> INFORMATION GIVEN
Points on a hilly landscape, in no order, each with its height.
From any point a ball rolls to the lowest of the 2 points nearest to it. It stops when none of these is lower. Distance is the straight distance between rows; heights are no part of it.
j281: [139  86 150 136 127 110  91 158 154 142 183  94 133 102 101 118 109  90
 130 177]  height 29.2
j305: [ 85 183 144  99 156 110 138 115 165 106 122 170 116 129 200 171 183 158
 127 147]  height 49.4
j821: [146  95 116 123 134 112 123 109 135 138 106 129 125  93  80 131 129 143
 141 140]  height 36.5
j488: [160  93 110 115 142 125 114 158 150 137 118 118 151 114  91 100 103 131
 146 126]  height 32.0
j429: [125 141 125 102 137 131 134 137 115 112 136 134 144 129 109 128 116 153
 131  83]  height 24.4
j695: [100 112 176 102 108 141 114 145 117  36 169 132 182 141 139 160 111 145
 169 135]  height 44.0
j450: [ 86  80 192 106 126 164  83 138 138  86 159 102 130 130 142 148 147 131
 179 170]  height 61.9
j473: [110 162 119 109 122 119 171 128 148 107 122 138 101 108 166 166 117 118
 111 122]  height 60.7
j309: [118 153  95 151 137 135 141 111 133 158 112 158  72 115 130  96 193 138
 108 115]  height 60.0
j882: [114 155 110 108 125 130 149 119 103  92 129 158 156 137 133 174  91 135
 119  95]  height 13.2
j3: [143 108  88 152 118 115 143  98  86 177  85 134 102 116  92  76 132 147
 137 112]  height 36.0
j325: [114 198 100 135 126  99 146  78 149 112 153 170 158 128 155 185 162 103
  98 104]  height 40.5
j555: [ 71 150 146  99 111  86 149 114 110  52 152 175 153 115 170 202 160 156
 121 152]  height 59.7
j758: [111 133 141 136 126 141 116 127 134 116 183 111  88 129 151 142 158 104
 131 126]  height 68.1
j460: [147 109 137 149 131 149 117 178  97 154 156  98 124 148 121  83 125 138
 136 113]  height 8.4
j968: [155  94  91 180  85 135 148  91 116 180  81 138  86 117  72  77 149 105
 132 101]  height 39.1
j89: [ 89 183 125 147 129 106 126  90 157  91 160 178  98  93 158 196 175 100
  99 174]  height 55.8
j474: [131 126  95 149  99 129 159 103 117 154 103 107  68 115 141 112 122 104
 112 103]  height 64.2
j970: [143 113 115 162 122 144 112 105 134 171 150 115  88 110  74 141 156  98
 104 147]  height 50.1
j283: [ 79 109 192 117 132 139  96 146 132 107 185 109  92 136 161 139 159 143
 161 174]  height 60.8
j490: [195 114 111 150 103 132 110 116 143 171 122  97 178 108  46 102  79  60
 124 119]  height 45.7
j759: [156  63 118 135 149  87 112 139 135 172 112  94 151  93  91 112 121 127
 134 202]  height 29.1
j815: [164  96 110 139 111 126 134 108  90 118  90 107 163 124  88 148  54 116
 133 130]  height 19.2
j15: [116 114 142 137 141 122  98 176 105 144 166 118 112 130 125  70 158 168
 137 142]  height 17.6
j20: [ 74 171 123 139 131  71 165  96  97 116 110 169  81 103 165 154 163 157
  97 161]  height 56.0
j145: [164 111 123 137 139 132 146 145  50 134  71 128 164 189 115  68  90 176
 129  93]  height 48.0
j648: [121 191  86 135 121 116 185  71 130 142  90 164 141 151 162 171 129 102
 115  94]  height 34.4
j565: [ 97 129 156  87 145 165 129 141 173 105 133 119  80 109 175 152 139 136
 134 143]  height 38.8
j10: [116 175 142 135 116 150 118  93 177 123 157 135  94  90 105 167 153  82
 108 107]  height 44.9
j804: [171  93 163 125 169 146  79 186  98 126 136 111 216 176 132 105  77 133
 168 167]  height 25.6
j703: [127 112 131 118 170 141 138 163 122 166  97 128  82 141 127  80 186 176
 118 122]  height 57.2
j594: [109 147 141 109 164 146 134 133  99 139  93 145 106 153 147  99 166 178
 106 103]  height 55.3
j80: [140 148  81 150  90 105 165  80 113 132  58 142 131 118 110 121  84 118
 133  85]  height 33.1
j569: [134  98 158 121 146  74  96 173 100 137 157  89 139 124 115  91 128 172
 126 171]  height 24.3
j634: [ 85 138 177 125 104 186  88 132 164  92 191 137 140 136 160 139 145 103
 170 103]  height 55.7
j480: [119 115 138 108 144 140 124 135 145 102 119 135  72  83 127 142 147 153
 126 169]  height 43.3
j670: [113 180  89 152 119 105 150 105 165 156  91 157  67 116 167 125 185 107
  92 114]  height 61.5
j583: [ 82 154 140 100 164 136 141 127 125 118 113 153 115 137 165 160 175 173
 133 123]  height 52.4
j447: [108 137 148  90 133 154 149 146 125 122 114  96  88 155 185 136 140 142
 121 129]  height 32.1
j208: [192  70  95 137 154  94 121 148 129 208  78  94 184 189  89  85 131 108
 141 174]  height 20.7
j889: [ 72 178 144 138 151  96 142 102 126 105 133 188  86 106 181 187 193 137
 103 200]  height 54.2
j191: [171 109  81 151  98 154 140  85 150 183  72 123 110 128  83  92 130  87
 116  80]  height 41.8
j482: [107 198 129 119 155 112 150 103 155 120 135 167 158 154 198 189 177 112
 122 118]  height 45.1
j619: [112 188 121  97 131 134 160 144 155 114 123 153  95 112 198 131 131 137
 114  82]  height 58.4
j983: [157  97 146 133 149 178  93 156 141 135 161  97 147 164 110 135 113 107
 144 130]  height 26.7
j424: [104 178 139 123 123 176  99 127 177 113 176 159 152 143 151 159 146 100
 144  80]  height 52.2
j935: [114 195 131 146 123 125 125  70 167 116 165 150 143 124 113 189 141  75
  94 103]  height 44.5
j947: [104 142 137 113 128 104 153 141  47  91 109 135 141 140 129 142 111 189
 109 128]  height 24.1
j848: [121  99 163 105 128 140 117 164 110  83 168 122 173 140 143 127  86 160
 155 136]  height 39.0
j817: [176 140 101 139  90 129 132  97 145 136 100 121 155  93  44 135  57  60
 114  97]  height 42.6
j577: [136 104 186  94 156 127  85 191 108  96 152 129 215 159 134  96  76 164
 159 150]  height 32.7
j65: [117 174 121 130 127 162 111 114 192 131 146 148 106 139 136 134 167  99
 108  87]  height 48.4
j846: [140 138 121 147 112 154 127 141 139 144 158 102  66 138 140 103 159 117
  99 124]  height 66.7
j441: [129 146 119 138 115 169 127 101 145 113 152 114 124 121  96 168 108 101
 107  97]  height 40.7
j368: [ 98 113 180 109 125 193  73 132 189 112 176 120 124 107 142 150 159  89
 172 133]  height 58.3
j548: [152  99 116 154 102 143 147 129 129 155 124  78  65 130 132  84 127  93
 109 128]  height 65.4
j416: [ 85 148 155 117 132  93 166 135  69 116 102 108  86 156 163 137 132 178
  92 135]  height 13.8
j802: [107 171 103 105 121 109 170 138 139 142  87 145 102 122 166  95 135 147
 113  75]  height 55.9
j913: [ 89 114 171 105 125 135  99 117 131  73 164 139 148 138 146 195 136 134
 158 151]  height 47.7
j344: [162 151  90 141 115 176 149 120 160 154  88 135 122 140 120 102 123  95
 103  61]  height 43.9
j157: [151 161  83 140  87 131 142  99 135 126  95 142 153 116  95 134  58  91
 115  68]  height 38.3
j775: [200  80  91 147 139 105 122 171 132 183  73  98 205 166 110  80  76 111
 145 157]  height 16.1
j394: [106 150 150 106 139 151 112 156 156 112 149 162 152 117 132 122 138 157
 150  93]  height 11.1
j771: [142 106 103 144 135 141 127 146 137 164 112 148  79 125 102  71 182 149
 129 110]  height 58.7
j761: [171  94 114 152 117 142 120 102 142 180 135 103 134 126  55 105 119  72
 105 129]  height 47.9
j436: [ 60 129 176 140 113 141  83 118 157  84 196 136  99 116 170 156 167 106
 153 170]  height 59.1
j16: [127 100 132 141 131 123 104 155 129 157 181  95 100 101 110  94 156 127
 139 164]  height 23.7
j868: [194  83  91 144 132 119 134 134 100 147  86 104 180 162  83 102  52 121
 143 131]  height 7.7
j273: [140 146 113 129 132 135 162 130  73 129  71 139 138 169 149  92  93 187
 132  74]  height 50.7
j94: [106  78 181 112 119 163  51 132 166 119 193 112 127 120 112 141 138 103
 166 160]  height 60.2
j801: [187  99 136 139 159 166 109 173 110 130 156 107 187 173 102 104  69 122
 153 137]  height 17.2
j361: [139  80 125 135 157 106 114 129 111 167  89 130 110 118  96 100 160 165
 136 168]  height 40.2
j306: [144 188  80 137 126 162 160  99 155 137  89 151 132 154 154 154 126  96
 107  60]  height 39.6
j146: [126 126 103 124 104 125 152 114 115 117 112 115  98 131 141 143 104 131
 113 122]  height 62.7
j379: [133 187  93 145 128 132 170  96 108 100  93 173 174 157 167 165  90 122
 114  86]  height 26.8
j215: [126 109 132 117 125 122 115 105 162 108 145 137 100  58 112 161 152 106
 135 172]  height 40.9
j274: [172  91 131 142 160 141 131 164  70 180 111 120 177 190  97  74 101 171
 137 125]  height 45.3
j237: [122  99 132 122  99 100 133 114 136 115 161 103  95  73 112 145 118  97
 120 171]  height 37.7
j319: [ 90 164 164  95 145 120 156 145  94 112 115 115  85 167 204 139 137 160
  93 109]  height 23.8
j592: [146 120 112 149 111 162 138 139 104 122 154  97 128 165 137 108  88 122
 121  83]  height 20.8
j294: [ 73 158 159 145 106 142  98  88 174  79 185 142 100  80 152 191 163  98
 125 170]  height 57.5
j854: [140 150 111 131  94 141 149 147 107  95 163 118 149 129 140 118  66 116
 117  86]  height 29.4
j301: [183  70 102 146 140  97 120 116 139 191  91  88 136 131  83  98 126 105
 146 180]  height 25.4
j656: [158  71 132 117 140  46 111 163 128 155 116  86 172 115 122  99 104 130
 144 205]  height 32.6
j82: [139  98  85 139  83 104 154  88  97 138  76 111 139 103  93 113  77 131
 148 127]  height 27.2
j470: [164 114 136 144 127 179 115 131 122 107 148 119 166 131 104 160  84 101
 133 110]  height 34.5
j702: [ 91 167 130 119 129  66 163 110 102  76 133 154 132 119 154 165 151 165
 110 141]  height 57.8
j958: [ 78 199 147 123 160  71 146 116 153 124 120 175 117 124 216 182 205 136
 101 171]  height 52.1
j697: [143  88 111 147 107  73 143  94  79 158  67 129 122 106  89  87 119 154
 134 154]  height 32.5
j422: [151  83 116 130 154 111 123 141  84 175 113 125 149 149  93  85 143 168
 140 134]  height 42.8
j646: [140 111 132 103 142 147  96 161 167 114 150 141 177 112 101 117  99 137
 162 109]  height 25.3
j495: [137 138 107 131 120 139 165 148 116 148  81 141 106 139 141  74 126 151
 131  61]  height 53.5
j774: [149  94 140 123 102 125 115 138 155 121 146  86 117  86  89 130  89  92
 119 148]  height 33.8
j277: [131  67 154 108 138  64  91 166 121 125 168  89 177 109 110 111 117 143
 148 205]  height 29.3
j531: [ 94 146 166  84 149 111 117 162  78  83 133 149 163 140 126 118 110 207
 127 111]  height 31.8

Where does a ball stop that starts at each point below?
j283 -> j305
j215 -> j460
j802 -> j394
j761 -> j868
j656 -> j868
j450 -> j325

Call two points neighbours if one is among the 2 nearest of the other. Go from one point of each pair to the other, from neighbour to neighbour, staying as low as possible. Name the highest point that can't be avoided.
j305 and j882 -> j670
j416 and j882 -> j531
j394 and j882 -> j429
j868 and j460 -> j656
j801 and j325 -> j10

> WHAT THE TASK ASKS
Your answer must be one number: how many lines of the data contain "that".

> RESPONSE AREA
2